(Instructions for the task) After repeating the line containing "[186 216 189", stop; until then, repeat each line of the listing below exactly, starting with the first.

(Information shown)
Each point is reached from the start by the listed moves, each made once or not at all, plus a little noise. Is the number of moves made odd or even? Then give how often each move was made.
In the rows, 128 means zero.

Moves:
(1): [193 134 167 113 128]
(2): [125 218 118 122 111]
(3): [108 131 154 151 117]
Start: [122 120 161 100 121]
Points:
[126 209 156  97 108] -> odd (0, 1, 0)
[186 216 189  82 100] -> even (1, 1, 0)
[172 127 220 108 111] -> even (1, 0, 1)

Moves:
(1): [184 132 124 125 141 149 119 102 128]
(2): [118 213 104 136 123 141 114 137 125]
(3): [130 109 186 124  88 161 118 130 151]
(4): [138 137 119 210 141 131 130 122 139]
(5): [113 147 169  99 167  96  94 116 127]
(6): [ 90 124 117 108 165 162 113 136 141]
Start: [ 91 128 169 127 132 161 142 127 110]
Points:
[108 156 188 160 235 184  83  93 136] -> even (1, 0, 0, 1, 1, 1)
[126 119 202 184 156 249 111 102 156] -> even (1, 0, 1, 1, 0, 1)
[151 114 220 121 105 213 123 102 134] -> even (1, 0, 1, 0, 0, 0)
[ 84 193 202 132  87 206 120 142 133] -> even (0, 1, 1, 0, 0, 0)
[ 58 194 183 193 137 244 107 139 155] -> even (0, 1, 1, 1, 0, 1)

Moves:
(1): [146 117 135 132 139 136 122 133 157 131 148]
(2): [157 170  97 118 118 141 144 128 156 120  99]
(3): [118 135 150 141 125 132 120 117 123 126 136]
(4): [128 118 126 163 120 143 111 152 131 144  96]
(5): [130 129 132 163 152 118 155 147 123 132 165]
(6): [115 143 140 107 131 154 143 147 144 132 147]
(7): [118 113 130 136 109 136 152 117 159 121 137]
(8): [135 128 161 113  87 103 131 158 163 137 144]
(9): [117 123 106 131 124 106  91 104 151 157 127]
Start: [114 127 110 134 131 110 142 133 144 123 122]
Points:
[ 90 135 157 184 102  97 125 191 212 183 169] -> even (0, 0, 1, 1, 1, 1, 0, 1, 1)
[129 166  96 160 120 154 106 147 239 164 106] -> even (1, 1, 1, 1, 0, 1, 0, 0, 1)
[152 157 106 177 121 151 126 151 198 132  88] -> even (1, 1, 1, 1, 0, 0, 0, 0, 0)
[141 176 135 121  76 101 153 152 203 123 117] -> odd (0, 1, 1, 0, 0, 0, 0, 1, 0)
[109 113 188 192  98 136 178 210 249 148 200] -> odd (1, 0, 1, 1, 1, 1, 1, 1, 0)

Moves:
(1): [158 101 141 158 139 118 103 130 121 103 171 147 122]
(2): [153 146 171 119 130 130 125  88 128 135 138 117 134]
(3): [100 124 193 133 104 140 161 146 154  94 108 182  73]
(4): [127 175  94 154 132 160 141 121 141 112 135 121 115]
(5): [143 117 139 136 181 151 146 136  87 129 107 140  97]
(6): [101  80 118  91 120 130 129 107 128 141 165 114 107]
(7): [162 147 112  90 118 125 134 167 117 110 159 128 122]
(8): [130 141 123  87 122 134 112 160 195 180 140 141 112]
(9): [135 148 102 152 121  29 157  95 163 138 146 119  88]
(10): [160  90 144 155 103 154 161 165 155 156 145 152 140]
(11): [110 136 146 109 134 140 140 131 103 133 137 140 147]
Start: [ 89 146  97 159 121 141 101 143 127 150  78 136 139]
Points:
[172 213  99  97 154  76 128 144 177 200 127 139  51] -> odd (0, 1, 0, 0, 1, 0, 1, 1, 1, 0, 0)
[112 147 105 127 121 173  73 103 197 185 184 137  90] -> odd (1, 1, 0, 1, 0, 1, 0, 1, 0, 0, 0)
[ 86 117 155  99 175 173 127  92  51 175 109 135 114] -> even (0, 1, 0, 0, 1, 1, 0, 0, 0, 0, 1)
[ 96 112 100 168 145 236 174 165  99 181 134 161 101] -> odd (0, 0, 0, 1, 1, 1, 0, 0, 0, 1, 1)
[114 163 156  96  81 180 107 174 216 129 200 197  32] -> odd (1, 1, 1, 1, 0, 1, 1, 1, 0, 0, 0)
[ 89  78 142 205  76 199 153 178 182 120 163 209  53] -> odd (1, 0, 1, 1, 0, 1, 0, 0, 0, 1, 0)
[ 93  87 211 102  58 190 149 167 249 218 129 199  69] -> odd (0, 1, 1, 0, 0, 1, 0, 1, 0, 1, 0)

Moves:
(1): [126 133 133 130 114 130 128 121 137 131 124 127 138 122 130 142]
(2): [126 129 122 138 142 144 107 131 116 132 126 152 112 129  87 135]
(3): [127 122 155 142 140  98 144 152 103 132 108 122 136 128 142 119]
(4): [144 118  93 153 121 141 107 121 140 123 164 153 113 134 147 138]
(5): [131  96 122 120 139 116 129 138 127 118 137 111 143 146 100 136]
(6): [173 133 122 154 128 111 147  99 152 107 119 118 114 114 128 149]
(7): [139 163 115 140  97 133 131 149  98 153 129 145 115 140 169 133]
(8): [137 173 121 120 135 120 120 122 103 108 147 133 132 120 120 133]
(9): [ 97 120 125 133 121  90  91 124 145 110 130 103 123 135 115 150]
(10): [133 125 128 130 125 116 116 136 125 111 122 110 142 107 105 129]
(11): [136 140 155 171 126 118 129 146 116 112 103 123 124 151 129 111]
(12): [120 145 109 108 147 124 115 119 102 135 117 124 127 137 128 141]
(13): [112 136  94 135 124 148 136 143 137 150 135 123 135 114  97 159]
(14): [115 133 157 133 139 124 142 124 147 155 141  98 134 124 126 139]
Start: [128 110 134 130 128 124 136 131 131 119 138 127 114 114 136 137]
Points:
[160 152  69 249  76  97 109 147 150 105 151 125  72 134 152 209] -> even (0, 0, 0, 1, 0, 1, 1, 0, 1, 0, 1, 0, 1, 0)
[109  82  72 149 143  91  35 126 128  83 161 108 116 129  55 211] -> odd (1, 1, 0, 1, 1, 0, 0, 0, 1, 1, 0, 1, 0, 0)
[170 125 133 220 137  37  95 118 162  39 177  54 115 121  81 200] -> even (0, 0, 0, 1, 1, 1, 0, 1, 1, 1, 1, 0, 0, 1)
[151 186 163 215 147  15 103 154  67  90 104  56 120 128  83 219] -> even (1, 1, 1, 0, 1, 1, 1, 1, 1, 1, 1, 1, 0, 1)
[141 124 120 145 136 116 124 116 148 114 211 109 135 122 119 186] -> odd (1, 0, 0, 1, 1, 0, 0, 1, 0, 0, 0, 0, 0, 1)

Moves:
(1): [107 128 138 124 119 140 129 135 144 127 120 134 125 144 132 121 125 126
 116 134 118 137 131]
(2): [127 122 142 136 139 141 126 119 119 136 135 126 134 141 117 129 132 121
 136 128 131 128 123]
(3): [122 145 123 131 132 123 114 140 154 137 137 132 148 135 100 136 125 140
 124 131 111 145 138]
(4): [121 147 117 145 130 133 143 109 131 124 129 123 135 118 133 126 123 126
 133 141 124 144 135]
(5): [132 110 142 142 138 124 137 134 110 132 130 121 112 142 119 118 135 130
 134 129 125 152 136]
(6): [128 109 114 128 128 130 123 127 129 117 128 113 119 111 126 132 118 136
 132 125 135 132 131]
(7): [136 118 162 129 132 143 148 113 122 149 150 123 133 127 103 140 142 145
 120 132 118 155 126]
(8): [122 127 125 123 128 133 128 135 116 126 118 132 145 121 126 130 111 131
 140 122 114 135 123]
(9): [142 145 100 114 138 132 120 115 140 127 142 119 150 128 129 147 132 154
 136 151 100 149 134]
(10): [131 129 130 130 140 138 136 135 128 120 129 130 119 123 131 125 108 120
 119 120 134 125 135]
(11): [132 123 146 136 128 114 118 126 114 132 132 139 131 141 131 111 127 129
 126 125 125 137 122]
(12): [136 122 130 124 130 129 141 130 135 142 118 121 142 137 128 118 131 121
 122 143 125 137 128]
(13): [121 138 122 117 123 132 123 128 119 126 116 122 119 120 135 120 119 111
 126 134 122 121 134]
(14): [121 138 129 122 139 123 118 121 116 142 136 125 132 133 139 128 146 124
 124 139 153 133 115]
(15): [129 134 116 112 133 130 136 109 127 131 110 117 126 135 133 126 124 128
 126 114 130 127 135]
(16): [127 124 132 140 142 123 123 134 137 137 134 137 138 131 137 129 133 106
 113 124 107 133 110]
(17): [124 155 117 112 115 158 141 140 143 145 140 105 115 104 128 125 124 137
 146 127 114 130 114]
(18): [122 128 135 122 125 132 115 131 127 102 120 137 133 126 138 119 142 116
 130 110 140 114 155]
(19): [118 128 142 116 130 110 135 142 141 135 129 106 141 120 132 135 139 141
 146 149 127 115 123]
(20): [127 122 109 131 143 120 122 120 123 127 122 138 124 125 130 111 129 128
 115 134 136 113 127]
Start: [117 127 151 114 129 114 132 141 124 136 113 123 150 113 111 122 124 118
 116 114 133 145 154]
Points:
[134 132 144 137 160 135 158 108 118 154 127  97 182 137  97 124 136 130
 138 165 103 212 168] -> odd (0, 1, 0, 1, 1, 0, 0, 0, 1, 0, 0, 1, 0, 0, 0, 0, 0, 0, 0, 0)
[123  98 173 108 151  94 144 160 133 142 106  93 159 106 117 104 102 124
 125 133 138 150 155] -> odd (0, 0, 0, 0, 0, 1, 0, 0, 0, 1, 1, 1, 0, 0, 0, 0, 0, 0, 1, 0)
[ 81 162 175  91 166 187 134 137 155 162 111 116 156 117  88  99 120  88
  75  97  84 167 173] -> odd (1, 1, 1, 0, 0, 0, 1, 0, 0, 1, 0, 0, 1, 0, 1, 1, 1, 1, 0, 1)
[ 84 143 150 104 208 115 139 116 129 178 128  80 204 118 100 111 116 144
  95 172  67 249 161] -> even (1, 0, 1, 1, 1, 1, 1, 1, 1, 1, 1, 0, 1, 1, 1, 1, 0, 0, 1, 1)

(Task answer)
Each point is reached from the start by the listed moves, each made once or not at all, plus a little noise. Is the number of moves made odd or even? Then give how often each move was made.
In the rows, 128 means zero.

Moves:
(1): [193 134 167 113 128]
(2): [125 218 118 122 111]
(3): [108 131 154 151 117]
Start: [122 120 161 100 121]
Points:
[126 209 156  97 108] -> odd (0, 1, 0)
[186 216 189  82 100] -> even (1, 1, 0)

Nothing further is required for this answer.